TASK INPUTS:

How the objects are linked:
Z253: de>Z182, ga>Z973, fu>Z383, ku>Z277, vu>Z602, gi>Z118
Z401: de>Z141, ga>Z967, fu>Z503, ku>Z303, vu>Z725, gi>Z706
Z118: de>Z367, ga>Z674, fu>Z202, ku>Z778, vu>Z858, gi>Z203
Z383: de>Z858, ga>Z392, fu>Z850, ku>Z674, vu>Z24, gi>Z202
Z796: de>Z325, ga>Z917, fu>Z367, ku>Z577, vu>Z306, gi>Z165
Z148: de>Z561, ga>Z67, fu>Z597, ku>Z387, vu>Z611, gi>Z211
Z967: de>Z404, ga>Z354, fu>Z464, ku>Z802, vu>Z401, gi>Z794
Z348: de>Z930, ga>Z417, fu>Z964, ku>Z148, vu>Z36, gi>Z932
Z773: de>Z796, ga>Z277, fu>Z118, ku>Z962, vu>Z182, gi>Z236
Z182: de>Z306, ga>Z773, fu>Z858, ku>Z917, vu>Z203, gi>Z367
Z962: de>Z577, ga>Z165, fu>Z778, ku>Z810, vu>Z917, gi>Z660
Z435: de>Z595, ga>Z512, fu>Z484, ku>Z522, vu>Z811, gi>Z255
Z303: de>Z868, ga>Z802, fu>Z794, ku>Z918, vu>Z404, gi>Z172
Z994: de>Z286, ga>Z387, fu>Z211, ku>Z435, vu>Z561, gi>Z789
Z930: de>Z196, ga>Z611, fu>Z572, ku>Z561, vu>Z359, gi>Z67
Z325: de>Z417, ga>Z964, fu>Z962, ku>Z932, vu>Z194, gi>Z761
Z24: de>Z973, ga>Z383, fu>Z877, ku>Z118, vu>Z606, gi>Z585
Z572: de>Z148, ga>Z932, fu>Z761, ku>Z157, vu>Z417, gi>Z308
Z868: de>Z788, ga>Z403, fu>Z579, ku>Z606, vu>Z205, gi>Z439
Z606: de>Z253, ga>Z24, fu>Z243, ku>Z858, vu>Z673, gi>Z392
Z917: de>Z964, ga>Z962, fu>Z236, ku>Z761, vu>Z796, gi>Z736
Z973: de>Z773, ga>Z858, fu>Z392, ku>Z367, vu>Z253, gi>Z674
Z691: de>Z243, ga>Z636, fu>Z404, ku>Z850, vu>Z172, gi>Z868
Z636: de>Z877, ga>Z205, fu>Z303, ku>Z788, vu>Z691, gi>Z403
Z306: de>Z194, ga>Z796, fu>Z277, ku>Z964, vu>Z305, gi>Z962
Z403: de>Z673, ga>Z918, fu>Z172, ku>Z24, vu>Z868, gi>Z243
Z243: de>Z383, ga>Z877, fu>Z205, ku>Z585, vu>Z439, gi>Z788
Z236: de>Z165, ga>Z778, fu>Z203, ku>Z660, vu>Z367, gi>Z306
Z585: de>Z674, ga>Z202, fu>Z673, ku>Z203, vu>Z392, gi>Z253
Z387: de>Z811, ga>Z106, fu>Z193, ku>Z512, vu>Z994, gi>Z484
Z196: de>Z484, ga>Z169, fu>Z148, ku>Z223, vu>Z193, gi>Z994
Z674: de>Z236, ga>Z538, fu>Z602, ku>Z305, vu>Z118, gi>Z182
Z18: de>Z639, ga>Z522, fu>Z255, ku>Z464, vu>Z595, gi>Z469
Z908: de>Z725, ga>Z239, fu>Z18, ku>Z967, vu>Z263, gi>Z503
Z165: de>Z761, ga>Z736, fu>Z305, ku>Z36, vu>Z962, gi>Z194
Z193: de>Z789, ga>Z196, fu>Z611, ku>Z270, vu>Z211, gi>Z561
Z673: de>Z602, ga>Z606, fu>Z439, ku>Z973, vu>Z788, gi>Z383
Z194: de>Z348, ga>Z325, fu>Z917, ku>Z572, vu>Z660, gi>Z577
Z277: de>Z917, ga>Z367, fu>Z674, ku>Z165, vu>Z773, gi>Z778
Z433: de>Z464, ga>Z469, fu>Z79, ku>Z275, vu>Z522, gi>Z908
Z964: de>Z572, ga>Z577, fu>Z165, ku>Z597, vu>Z325, gi>Z810
Z286: de>Z79, ga>Z811, fu>Z106, ku>Z595, vu>Z223, gi>Z512
Z841: de>Z794, ga>Z275, fu>Z908, ku>Z25, vu>Z464, gi>Z401
Z670: de>Z172, ga>Z25, fu>Z401, ku>Z636, vu>Z794, gi>Z404
Z660: de>Z36, ga>Z194, fu>Z796, ku>Z417, vu>Z736, gi>Z964
Z392: de>Z118, ga>Z585, fu>Z788, ku>Z538, vu>Z383, gi>Z602
Z79: de>Z263, ga>Z314, fu>Z435, ku>Z239, vu>Z82, gi>Z18
Z597: de>Z157, ga>Z308, fu>Z36, ku>Z193, vu>Z932, gi>Z930
Z464: de>Z706, ga>Z841, fu>Z263, ku>Z670, vu>Z503, gi>Z725
Z811: de>Z314, ga>Z435, fu>Z789, ku>Z18, vu>Z286, gi>Z430
Z595: de>Z239, ga>Z18, fu>Z430, ku>Z503, vu>Z314, gi>Z433
Z141: de>Z636, ga>Z404, fu>Z354, ku>Z868, vu>Z25, gi>Z802
Z25: de>Z691, ga>Z141, fu>Z967, ku>Z205, vu>Z670, gi>Z303
Z706: de>Z802, ga>Z794, fu>Z275, ku>Z172, vu>Z354, gi>Z25
Z850: de>Z585, ga>Z788, fu>Z403, ku>Z602, vu>Z877, gi>Z606
Z211: de>Z106, ga>Z193, fu>Z930, ku>Z484, vu>Z157, gi>Z169
Z918: de>Z606, ga>Z439, fu>Z691, ku>Z383, vu>Z403, gi>Z877
Z579: de>Z918, ga>Z172, fu>Z25, ku>Z243, vu>Z802, gi>Z636
Z169: de>Z270, ga>Z561, fu>Z67, ku>Z286, vu>Z196, gi>Z387
Z932: de>Z67, ga>Z597, fu>Z810, ku>Z211, vu>Z572, gi>Z359
Z810: de>Z308, ga>Z36, fu>Z194, ku>Z930, vu>Z761, gi>Z417
Z561: de>Z223, ga>Z994, fu>Z157, ku>Z811, vu>Z169, gi>Z106
Z106: de>Z435, ga>Z789, fu>Z196, ku>Z430, vu>Z387, gi>Z270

TASK GOAL: Go through the listing above and write out exactly the lines starting with the one holding "Z141: de>Z636, ga>Z404, fu>Z354, ku>Z868, vu>Z25, gi>Z802" and running through the one holding "Z918: de>Z606, ga>Z439, fu>Z691, ku>Z383, vu>Z403, gi>Z877", ends included, and no others.

RESULT OF THE TASK:
Z141: de>Z636, ga>Z404, fu>Z354, ku>Z868, vu>Z25, gi>Z802
Z25: de>Z691, ga>Z141, fu>Z967, ku>Z205, vu>Z670, gi>Z303
Z706: de>Z802, ga>Z794, fu>Z275, ku>Z172, vu>Z354, gi>Z25
Z850: de>Z585, ga>Z788, fu>Z403, ku>Z602, vu>Z877, gi>Z606
Z211: de>Z106, ga>Z193, fu>Z930, ku>Z484, vu>Z157, gi>Z169
Z918: de>Z606, ga>Z439, fu>Z691, ku>Z383, vu>Z403, gi>Z877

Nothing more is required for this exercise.